§ **Material for this exercise**:
Each row is a point. Any point is a mix of the corners, with weights that add up to 1. It lies inside the corners' shape when no weight is negative. Say inside or outside, and name the corners with a negative weight.

Corners:
(1): [-5 32]
(2): [-26 -19]
(3): [58  5]
Points:
[56 27] => outside (2)
[-33  30] => outside (3)
[27  1] => inside
[-4 29] => inside
[ -5 -17] => outside (1)
[19 19] => inside
[-22 -16] => inside

Corners:
(1): [-24  31  44 -29 -30  56   0 -12]
(2): [ 21 -35  18  37  -6  52 -10 -21]
(3): [ 12  13 -23  20 -30 -33 -11  46]
(4): [-53 -22  -3 -23 -11  15 -33 -35]
(5): [-19 -39  19  47  32 -55  41   0]
(6): [-22  17  12 -25 -42 -43  53 -12]
(7): [  1   8 -63  -3   2 -22   0  40]
(8): [  1 -59  17  -9  49 -18 -18 -20]
(9): [ 49  34 -16  -2  82 -38 -53 -66]
Points:
[-13   2   3  -9  -2 -21   6 -21] => inside
[ -6   9   0   4   1  -2  -8 -17] => outside (8)
[-24  10  31 -13  13   9 -23  -8] => outside (2, 6, 7)
[ 57  -5  -6  19  10  53 -60  18] => outside (4, 5, 6)
[ -1 -17 -13   9  18 -38  -3 -11] => outside (1)
[ 12 -25  11  25  -2  32  -9 -18] => inside
[  8 -11   0  15   1  15 -14  -4] => outside (6)
[ 22  12 -12  -7  12   2 -20  -8] => outside (4, 5)

Corners:
(1): [ 39 -17 -14  23  54  -9  20  49 -27 -12  22 -36 -31  29 -17 -17  36   7]
(2): [ 26  34  51  43 -37  11 -44 -32 -13 -39  -2  -3 -30 -14 -55  32 -26  39]
(3): [ 22 -29  11  24 -17  25  15 -41 -26  13  61  38 -30 -34 -29  -1 -45   7]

§ **Task prompt**:
Set down every entry exactly as it appears.

§ **Completed exercise**:
Each row is a point. Any point is a mix of the corners, with weights that add up to 1. It lies inside the corners' shape when no weight is negative. Say inside or outside, and name the corners with a negative weight.

Corners:
(1): [-5 32]
(2): [-26 -19]
(3): [58  5]
Points:
[56 27] => outside (2)
[-33  30] => outside (3)
[27  1] => inside
[-4 29] => inside
[ -5 -17] => outside (1)
[19 19] => inside
[-22 -16] => inside

Corners:
(1): [-24  31  44 -29 -30  56   0 -12]
(2): [ 21 -35  18  37  -6  52 -10 -21]
(3): [ 12  13 -23  20 -30 -33 -11  46]
(4): [-53 -22  -3 -23 -11  15 -33 -35]
(5): [-19 -39  19  47  32 -55  41   0]
(6): [-22  17  12 -25 -42 -43  53 -12]
(7): [  1   8 -63  -3   2 -22   0  40]
(8): [  1 -59  17  -9  49 -18 -18 -20]
(9): [ 49  34 -16  -2  82 -38 -53 -66]
Points:
[-13   2   3  -9  -2 -21   6 -21] => inside
[ -6   9   0   4   1  -2  -8 -17] => outside (8)
[-24  10  31 -13  13   9 -23  -8] => outside (2, 6, 7)
[ 57  -5  -6  19  10  53 -60  18] => outside (4, 5, 6)
[ -1 -17 -13   9  18 -38  -3 -11] => outside (1)
[ 12 -25  11  25  -2  32  -9 -18] => inside
[  8 -11   0  15   1  15 -14  -4] => outside (6)
[ 22  12 -12  -7  12   2 -20  -8] => outside (4, 5)

Corners:
(1): [ 39 -17 -14  23  54  -9  20  49 -27 -12  22 -36 -31  29 -17 -17  36   7]
(2): [ 26  34  51  43 -37  11 -44 -32 -13 -39  -2  -3 -30 -14 -55  32 -26  39]
(3): [ 22 -29  11  24 -17  25  15 -41 -26  13  61  38 -30 -34 -29  -1 -45   7]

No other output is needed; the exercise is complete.